BEGIN

Rows are points. Examples show where two turns around zero, p and q, send a point. Where does a point land after both, in the order given? Backwards means that the second turn is done in reverse. Each puzzle has new turns, and all numbers are rounded.

Turn p:
[-1.76  0.45 -1.65] -> [-2.40 -0.24 -0.46]
[-1.26 -1.95  0.12] -> [-0.64 -1.54  1.62]
[0.26 1.10 1.79] -> [0.91 1.79 0.67]
[-0.49 -0.71 -1.50] -> [-1.03 -1.29 -0.51]
[0.41 1.47 1.04] -> [ 0.59  1.75 -0.12]
[ 2.84 -0.36  0.21] -> [ 2.57 -0.46 -1.19]
Turn q:
[ 0.89 -0.49  0.15] -> [ 0.22 -0.82  0.58]
[-0.21 -0.28  2.87] -> [-0.72  1.14  2.56]
[-0.24 -1.28 -1.12] -> [-0.95 -1.15 -0.85]
[-0.45  2.05 -1.90] -> [ 1.44  0.84 -2.29]
Where do these land?
q, then p: [ 0.50 -1.62 -0.38] -> [-0.29 -1.20  1.22]
p, then q: [-1.43  2.64 -0.94] -> [ 0.12  2.22 -2.22]
p, then q backwards: [ 1.58  0.08 -0.07] -> [ 0.57  1.05 -1.04]
q, then p backwards: [ 1.43 -1.50  1.12] -> [-1.09 -2.02  0.53]
p, then q: [-2.07  0.39  0.26] -> [-0.82  1.95  0.22]

Turn p:
[ 0.93  0.69 -1.31 -0.89 -0.86  0.58] -> [ 0.08  0.51 -1.58 -0.62 -1.14  0.69]
[-1.08  0.92  1.51  0.23 -1.25 -0.57] -> [ 0.10  0.45  1.20  1.09 -1.27 -1.33]
[-0.52  0.18 -1.12 -1.67  0.71  0.20] -> [-0.71  0.23 -1.33 -1.34  0.30 -0.81]
[-1.92  1.75 -1.12  0.25 -0.10  1.16] -> [-0.20  2.28 -1.33  0.90  0.38 -1.21]
[0.70 0.69 1.50 0.84 1.68 0.36] -> [ 2.08 -0.01  1.06 -0.24  1.15 -0.21]
[-0.28  1.13 -2.10 -0.29  0.38 -1.01] -> [-0.09 -0.47 -2.44  0.46  0.14 -0.78]
[ 0.35 -0.42  1.75  0.00  1.59  0.11] -> [ 0.99 -0.47  1.59 -0.94  1.09 -0.34]
[ 1.83 -4.94  0.89  1.53 -2.14 -0.84] -> [-2.24 -2.54  2.83  0.67 -0.64  3.98]
Turn q:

END

**EXERCISE GOAL**
Output the entries exactly. Leave nothing out.

**EXERCISE OUTPUT**
Rows are points. Examples show where two turns around zero, p and q, send a point. Where does a point land after both, in the order given? Backwards means that the second turn is done in reverse. Each puzzle has new turns, and all numbers are rounded.

Turn p:
[-1.76  0.45 -1.65] -> [-2.40 -0.24 -0.46]
[-1.26 -1.95  0.12] -> [-0.64 -1.54  1.62]
[0.26 1.10 1.79] -> [0.91 1.79 0.67]
[-0.49 -0.71 -1.50] -> [-1.03 -1.29 -0.51]
[0.41 1.47 1.04] -> [ 0.59  1.75 -0.12]
[ 2.84 -0.36  0.21] -> [ 2.57 -0.46 -1.19]
Turn q:
[ 0.89 -0.49  0.15] -> [ 0.22 -0.82  0.58]
[-0.21 -0.28  2.87] -> [-0.72  1.14  2.56]
[-0.24 -1.28 -1.12] -> [-0.95 -1.15 -0.85]
[-0.45  2.05 -1.90] -> [ 1.44  0.84 -2.29]
Where do these land?
q, then p: [ 0.50 -1.62 -0.38] -> [-0.29 -1.20  1.22]
p, then q: [-1.43  2.64 -0.94] -> [ 0.12  2.22 -2.22]
p, then q backwards: [ 1.58  0.08 -0.07] -> [ 0.57  1.05 -1.04]
q, then p backwards: [ 1.43 -1.50  1.12] -> [-1.09 -2.02  0.53]
p, then q: [-2.07  0.39  0.26] -> [-0.82  1.95  0.22]

Turn p:
[ 0.93  0.69 -1.31 -0.89 -0.86  0.58] -> [ 0.08  0.51 -1.58 -0.62 -1.14  0.69]
[-1.08  0.92  1.51  0.23 -1.25 -0.57] -> [ 0.10  0.45  1.20  1.09 -1.27 -1.33]
[-0.52  0.18 -1.12 -1.67  0.71  0.20] -> [-0.71  0.23 -1.33 -1.34  0.30 -0.81]
[-1.92  1.75 -1.12  0.25 -0.10  1.16] -> [-0.20  2.28 -1.33  0.90  0.38 -1.21]
[0.70 0.69 1.50 0.84 1.68 0.36] -> [ 2.08 -0.01  1.06 -0.24  1.15 -0.21]
[-0.28  1.13 -2.10 -0.29  0.38 -1.01] -> [-0.09 -0.47 -2.44  0.46  0.14 -0.78]
[ 0.35 -0.42  1.75  0.00  1.59  0.11] -> [ 0.99 -0.47  1.59 -0.94  1.09 -0.34]
[ 1.83 -4.94  0.89  1.53 -2.14 -0.84] -> [-2.24 -2.54  2.83  0.67 -0.64  3.98]
Turn q:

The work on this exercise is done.